Records from a data collection:
···

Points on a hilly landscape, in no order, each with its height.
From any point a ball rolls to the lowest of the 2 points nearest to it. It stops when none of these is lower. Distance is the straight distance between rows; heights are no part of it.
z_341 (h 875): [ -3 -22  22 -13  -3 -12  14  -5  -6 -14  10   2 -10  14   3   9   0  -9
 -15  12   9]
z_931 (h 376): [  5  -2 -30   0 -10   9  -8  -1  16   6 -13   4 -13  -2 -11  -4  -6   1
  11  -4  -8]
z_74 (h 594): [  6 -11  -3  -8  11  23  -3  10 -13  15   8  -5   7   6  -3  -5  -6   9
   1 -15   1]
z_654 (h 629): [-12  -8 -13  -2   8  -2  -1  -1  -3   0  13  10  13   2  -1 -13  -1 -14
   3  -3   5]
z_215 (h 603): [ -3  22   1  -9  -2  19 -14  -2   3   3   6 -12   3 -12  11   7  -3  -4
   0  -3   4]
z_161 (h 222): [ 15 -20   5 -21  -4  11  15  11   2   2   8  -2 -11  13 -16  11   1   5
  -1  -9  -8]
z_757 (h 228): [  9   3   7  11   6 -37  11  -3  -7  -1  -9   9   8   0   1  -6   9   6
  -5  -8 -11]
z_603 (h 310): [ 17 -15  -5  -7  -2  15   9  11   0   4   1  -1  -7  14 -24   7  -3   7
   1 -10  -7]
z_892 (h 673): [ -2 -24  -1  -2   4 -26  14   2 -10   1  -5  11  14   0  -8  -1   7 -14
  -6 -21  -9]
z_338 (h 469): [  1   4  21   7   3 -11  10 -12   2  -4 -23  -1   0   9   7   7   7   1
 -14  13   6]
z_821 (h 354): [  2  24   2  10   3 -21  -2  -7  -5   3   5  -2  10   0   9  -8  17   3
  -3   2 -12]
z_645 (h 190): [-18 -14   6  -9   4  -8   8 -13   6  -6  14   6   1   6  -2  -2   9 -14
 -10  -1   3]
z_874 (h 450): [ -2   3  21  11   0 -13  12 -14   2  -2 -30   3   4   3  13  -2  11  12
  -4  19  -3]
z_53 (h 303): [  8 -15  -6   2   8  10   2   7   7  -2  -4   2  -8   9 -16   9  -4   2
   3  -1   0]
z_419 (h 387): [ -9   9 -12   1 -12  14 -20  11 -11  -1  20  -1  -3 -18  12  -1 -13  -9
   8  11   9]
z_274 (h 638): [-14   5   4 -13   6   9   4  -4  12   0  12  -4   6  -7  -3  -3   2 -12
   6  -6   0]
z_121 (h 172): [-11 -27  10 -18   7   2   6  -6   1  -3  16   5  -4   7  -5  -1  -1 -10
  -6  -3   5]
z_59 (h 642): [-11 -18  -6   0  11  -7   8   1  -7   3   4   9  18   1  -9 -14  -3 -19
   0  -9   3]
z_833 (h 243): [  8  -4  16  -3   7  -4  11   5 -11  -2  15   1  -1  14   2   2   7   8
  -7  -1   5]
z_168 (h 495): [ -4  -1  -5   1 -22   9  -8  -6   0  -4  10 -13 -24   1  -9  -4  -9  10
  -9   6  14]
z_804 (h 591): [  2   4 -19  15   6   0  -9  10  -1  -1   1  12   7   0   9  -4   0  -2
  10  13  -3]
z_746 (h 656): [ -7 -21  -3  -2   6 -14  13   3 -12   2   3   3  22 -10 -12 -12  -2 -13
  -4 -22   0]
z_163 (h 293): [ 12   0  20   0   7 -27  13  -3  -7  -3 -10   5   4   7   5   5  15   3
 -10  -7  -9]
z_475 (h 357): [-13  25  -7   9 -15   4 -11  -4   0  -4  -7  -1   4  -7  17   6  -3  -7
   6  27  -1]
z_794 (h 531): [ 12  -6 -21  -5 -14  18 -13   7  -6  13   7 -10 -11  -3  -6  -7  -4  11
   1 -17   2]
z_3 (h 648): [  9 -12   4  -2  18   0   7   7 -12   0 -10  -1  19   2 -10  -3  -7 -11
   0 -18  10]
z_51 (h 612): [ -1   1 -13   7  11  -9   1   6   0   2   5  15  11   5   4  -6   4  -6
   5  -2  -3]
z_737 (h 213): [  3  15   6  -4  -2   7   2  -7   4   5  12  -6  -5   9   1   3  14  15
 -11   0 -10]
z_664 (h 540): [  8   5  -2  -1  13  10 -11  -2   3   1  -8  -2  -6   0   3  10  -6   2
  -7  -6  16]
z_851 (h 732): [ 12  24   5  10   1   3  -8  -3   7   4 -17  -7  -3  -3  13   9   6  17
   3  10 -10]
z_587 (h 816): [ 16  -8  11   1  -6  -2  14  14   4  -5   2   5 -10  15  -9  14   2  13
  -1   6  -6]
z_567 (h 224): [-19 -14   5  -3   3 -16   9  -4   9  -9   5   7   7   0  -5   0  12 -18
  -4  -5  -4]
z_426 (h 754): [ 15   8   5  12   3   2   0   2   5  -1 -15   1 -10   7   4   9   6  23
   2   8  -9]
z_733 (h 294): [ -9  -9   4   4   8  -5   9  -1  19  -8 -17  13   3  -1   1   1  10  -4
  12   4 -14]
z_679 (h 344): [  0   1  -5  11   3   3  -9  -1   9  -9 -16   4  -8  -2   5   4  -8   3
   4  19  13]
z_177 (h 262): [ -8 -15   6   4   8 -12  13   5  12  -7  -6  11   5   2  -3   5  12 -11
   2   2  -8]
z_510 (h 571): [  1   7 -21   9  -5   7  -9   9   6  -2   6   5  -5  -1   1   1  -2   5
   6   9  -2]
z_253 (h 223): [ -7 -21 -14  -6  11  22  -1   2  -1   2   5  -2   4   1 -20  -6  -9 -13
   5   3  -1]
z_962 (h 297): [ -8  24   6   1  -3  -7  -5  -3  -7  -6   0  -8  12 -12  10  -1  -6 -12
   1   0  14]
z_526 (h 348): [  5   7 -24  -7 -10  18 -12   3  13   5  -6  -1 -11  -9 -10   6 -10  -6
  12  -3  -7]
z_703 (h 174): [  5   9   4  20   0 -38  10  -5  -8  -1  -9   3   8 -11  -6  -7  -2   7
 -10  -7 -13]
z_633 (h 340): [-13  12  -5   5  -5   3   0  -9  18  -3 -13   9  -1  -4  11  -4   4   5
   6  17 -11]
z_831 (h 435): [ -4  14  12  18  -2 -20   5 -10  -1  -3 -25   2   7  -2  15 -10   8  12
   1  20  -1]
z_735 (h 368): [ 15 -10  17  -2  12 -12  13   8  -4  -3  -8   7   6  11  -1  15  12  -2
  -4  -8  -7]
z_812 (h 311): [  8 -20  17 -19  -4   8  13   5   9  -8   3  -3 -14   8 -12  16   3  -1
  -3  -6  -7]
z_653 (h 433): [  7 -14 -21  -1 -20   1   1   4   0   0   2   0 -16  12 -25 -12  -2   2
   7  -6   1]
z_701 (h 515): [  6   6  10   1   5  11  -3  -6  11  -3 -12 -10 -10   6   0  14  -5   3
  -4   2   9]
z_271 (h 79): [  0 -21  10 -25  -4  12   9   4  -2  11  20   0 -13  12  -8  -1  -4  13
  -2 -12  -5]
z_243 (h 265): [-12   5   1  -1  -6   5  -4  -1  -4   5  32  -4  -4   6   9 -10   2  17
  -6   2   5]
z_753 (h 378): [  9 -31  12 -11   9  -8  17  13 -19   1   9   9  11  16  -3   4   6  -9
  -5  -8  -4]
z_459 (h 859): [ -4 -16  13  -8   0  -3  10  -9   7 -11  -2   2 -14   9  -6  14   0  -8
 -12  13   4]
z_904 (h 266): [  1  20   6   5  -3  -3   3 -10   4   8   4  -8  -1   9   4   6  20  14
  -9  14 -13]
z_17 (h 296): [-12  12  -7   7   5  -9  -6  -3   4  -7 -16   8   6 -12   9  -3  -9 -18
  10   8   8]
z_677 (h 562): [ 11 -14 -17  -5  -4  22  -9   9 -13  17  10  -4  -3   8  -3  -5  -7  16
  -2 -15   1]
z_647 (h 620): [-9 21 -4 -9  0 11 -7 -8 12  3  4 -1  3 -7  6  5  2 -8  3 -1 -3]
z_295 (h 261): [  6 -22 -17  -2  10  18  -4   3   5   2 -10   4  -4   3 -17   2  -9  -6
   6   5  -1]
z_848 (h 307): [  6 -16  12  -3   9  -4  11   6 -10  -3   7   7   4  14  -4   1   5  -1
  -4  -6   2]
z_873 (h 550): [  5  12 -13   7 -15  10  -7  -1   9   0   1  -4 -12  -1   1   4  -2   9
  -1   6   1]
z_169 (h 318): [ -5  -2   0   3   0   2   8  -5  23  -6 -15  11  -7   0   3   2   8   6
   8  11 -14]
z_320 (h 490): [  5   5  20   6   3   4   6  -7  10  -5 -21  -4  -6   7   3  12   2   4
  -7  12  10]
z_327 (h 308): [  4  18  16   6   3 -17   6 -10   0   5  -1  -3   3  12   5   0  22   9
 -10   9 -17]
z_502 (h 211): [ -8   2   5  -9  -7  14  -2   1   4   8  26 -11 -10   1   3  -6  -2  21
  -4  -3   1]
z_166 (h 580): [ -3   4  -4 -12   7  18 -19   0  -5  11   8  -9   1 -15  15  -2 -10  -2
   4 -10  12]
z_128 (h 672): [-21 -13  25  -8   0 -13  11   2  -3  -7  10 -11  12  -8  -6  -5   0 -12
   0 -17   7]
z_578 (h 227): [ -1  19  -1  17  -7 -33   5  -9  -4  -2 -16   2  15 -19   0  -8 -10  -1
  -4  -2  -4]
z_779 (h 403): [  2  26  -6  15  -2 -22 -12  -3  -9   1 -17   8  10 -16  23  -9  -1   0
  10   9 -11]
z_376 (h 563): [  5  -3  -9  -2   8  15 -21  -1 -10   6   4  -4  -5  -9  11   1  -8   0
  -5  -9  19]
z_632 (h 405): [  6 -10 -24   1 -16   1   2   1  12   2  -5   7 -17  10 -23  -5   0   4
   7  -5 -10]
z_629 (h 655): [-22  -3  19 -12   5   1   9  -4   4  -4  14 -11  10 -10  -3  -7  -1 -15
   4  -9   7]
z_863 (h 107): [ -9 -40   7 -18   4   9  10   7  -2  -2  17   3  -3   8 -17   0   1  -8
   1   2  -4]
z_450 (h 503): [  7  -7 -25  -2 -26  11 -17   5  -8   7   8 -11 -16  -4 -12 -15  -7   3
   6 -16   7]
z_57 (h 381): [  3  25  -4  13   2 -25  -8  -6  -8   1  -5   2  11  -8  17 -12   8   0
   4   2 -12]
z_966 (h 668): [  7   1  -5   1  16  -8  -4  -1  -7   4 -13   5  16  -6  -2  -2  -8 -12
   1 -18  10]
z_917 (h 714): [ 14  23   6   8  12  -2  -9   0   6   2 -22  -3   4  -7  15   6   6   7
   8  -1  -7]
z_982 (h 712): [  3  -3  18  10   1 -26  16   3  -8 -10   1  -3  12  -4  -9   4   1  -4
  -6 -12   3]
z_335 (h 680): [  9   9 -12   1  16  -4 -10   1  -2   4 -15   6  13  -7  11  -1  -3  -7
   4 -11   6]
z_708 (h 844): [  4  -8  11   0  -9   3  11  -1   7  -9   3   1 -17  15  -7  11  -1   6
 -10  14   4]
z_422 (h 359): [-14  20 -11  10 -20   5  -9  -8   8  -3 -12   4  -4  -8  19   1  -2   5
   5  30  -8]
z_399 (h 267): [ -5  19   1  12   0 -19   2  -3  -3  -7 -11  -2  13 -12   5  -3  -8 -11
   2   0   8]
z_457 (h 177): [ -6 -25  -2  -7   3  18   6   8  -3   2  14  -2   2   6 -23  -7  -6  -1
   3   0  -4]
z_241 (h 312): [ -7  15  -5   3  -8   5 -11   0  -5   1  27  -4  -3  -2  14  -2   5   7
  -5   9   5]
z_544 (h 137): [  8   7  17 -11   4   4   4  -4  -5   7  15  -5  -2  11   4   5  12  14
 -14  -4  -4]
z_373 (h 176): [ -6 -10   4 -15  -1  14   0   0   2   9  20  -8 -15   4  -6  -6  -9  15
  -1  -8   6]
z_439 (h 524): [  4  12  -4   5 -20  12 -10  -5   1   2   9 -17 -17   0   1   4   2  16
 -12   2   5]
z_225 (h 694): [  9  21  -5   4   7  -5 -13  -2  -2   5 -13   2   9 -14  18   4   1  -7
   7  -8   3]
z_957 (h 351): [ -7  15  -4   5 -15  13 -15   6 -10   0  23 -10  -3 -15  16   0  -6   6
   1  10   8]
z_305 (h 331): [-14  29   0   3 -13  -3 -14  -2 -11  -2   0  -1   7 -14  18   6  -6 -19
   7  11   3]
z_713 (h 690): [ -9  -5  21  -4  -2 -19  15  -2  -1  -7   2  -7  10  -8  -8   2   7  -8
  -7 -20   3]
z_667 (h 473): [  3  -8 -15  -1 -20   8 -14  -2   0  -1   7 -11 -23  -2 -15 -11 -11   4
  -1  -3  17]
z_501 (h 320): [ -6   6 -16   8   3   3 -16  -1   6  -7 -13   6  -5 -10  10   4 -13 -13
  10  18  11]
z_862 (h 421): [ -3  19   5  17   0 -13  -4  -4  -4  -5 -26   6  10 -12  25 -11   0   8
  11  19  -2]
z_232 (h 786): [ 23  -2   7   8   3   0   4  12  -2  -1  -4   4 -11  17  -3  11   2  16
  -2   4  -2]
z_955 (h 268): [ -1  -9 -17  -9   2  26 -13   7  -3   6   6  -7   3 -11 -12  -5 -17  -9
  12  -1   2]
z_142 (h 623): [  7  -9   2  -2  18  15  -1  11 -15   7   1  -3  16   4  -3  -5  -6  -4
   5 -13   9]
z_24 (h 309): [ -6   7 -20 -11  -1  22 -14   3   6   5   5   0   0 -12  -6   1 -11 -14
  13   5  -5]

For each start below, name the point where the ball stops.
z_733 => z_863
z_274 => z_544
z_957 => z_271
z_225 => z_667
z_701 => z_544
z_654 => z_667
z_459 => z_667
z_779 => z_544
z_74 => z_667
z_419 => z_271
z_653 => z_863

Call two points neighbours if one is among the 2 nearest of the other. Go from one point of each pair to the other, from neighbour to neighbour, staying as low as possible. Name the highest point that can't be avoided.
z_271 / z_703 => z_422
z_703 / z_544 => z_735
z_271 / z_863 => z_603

···

» Work request
With the line containing "Call two points" as the first and the final line of the entries above as the last, write out that span exactly and nothing more.

» Output of the exercise
Call two points neighbours if one is among the 2 nearest of the other. Go from one point of each pair to the other, from neighbour to neighbour, staying as low as possible. Name the highest point that can't be avoided.
z_271 / z_703 => z_422
z_703 / z_544 => z_735
z_271 / z_863 => z_603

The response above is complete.